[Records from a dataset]
************

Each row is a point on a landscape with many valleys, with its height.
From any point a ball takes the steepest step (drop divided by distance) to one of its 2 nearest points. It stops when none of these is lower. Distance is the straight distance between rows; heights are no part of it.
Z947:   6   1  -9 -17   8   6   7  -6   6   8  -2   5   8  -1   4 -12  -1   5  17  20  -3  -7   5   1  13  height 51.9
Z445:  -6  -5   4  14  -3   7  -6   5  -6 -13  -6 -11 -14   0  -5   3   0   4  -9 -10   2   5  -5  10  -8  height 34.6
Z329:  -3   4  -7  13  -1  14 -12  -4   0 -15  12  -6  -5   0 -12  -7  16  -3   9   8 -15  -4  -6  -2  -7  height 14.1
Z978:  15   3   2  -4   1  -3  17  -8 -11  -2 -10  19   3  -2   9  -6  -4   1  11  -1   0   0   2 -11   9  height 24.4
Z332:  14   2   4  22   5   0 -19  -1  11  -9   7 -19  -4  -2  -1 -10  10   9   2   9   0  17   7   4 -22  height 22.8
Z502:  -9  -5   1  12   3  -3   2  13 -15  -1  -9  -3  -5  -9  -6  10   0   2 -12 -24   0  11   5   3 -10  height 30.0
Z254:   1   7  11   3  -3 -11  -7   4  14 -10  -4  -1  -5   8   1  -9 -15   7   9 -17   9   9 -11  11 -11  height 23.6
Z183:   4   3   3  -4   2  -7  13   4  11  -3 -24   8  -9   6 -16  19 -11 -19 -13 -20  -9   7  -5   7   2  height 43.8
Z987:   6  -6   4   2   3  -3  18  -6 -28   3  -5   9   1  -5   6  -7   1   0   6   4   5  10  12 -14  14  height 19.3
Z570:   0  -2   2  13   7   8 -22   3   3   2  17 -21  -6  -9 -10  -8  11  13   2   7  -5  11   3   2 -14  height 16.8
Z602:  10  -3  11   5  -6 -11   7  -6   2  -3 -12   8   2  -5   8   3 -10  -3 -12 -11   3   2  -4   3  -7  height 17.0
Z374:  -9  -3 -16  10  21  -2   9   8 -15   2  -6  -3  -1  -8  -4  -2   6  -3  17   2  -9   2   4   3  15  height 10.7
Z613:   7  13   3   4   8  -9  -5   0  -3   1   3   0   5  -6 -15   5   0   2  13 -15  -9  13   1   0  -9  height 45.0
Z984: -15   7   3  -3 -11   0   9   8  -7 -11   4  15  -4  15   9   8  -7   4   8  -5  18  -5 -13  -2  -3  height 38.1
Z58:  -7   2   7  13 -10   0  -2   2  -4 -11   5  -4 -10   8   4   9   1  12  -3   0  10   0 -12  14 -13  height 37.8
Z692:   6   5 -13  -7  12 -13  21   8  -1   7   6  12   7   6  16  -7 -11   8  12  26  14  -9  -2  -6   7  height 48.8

************

- REQUIREMENT: What is needed is every line of the records that contains the word "point".

- SOLVED EXERCISE:
Each row is a point on a landscape with many valleys, with its height.
From any point a ball takes the steepest step (drop divided by distance) to one of its 2 nearest points. It stops when none of these is lower. Distance is the straight distance between rows; heights are no part of it.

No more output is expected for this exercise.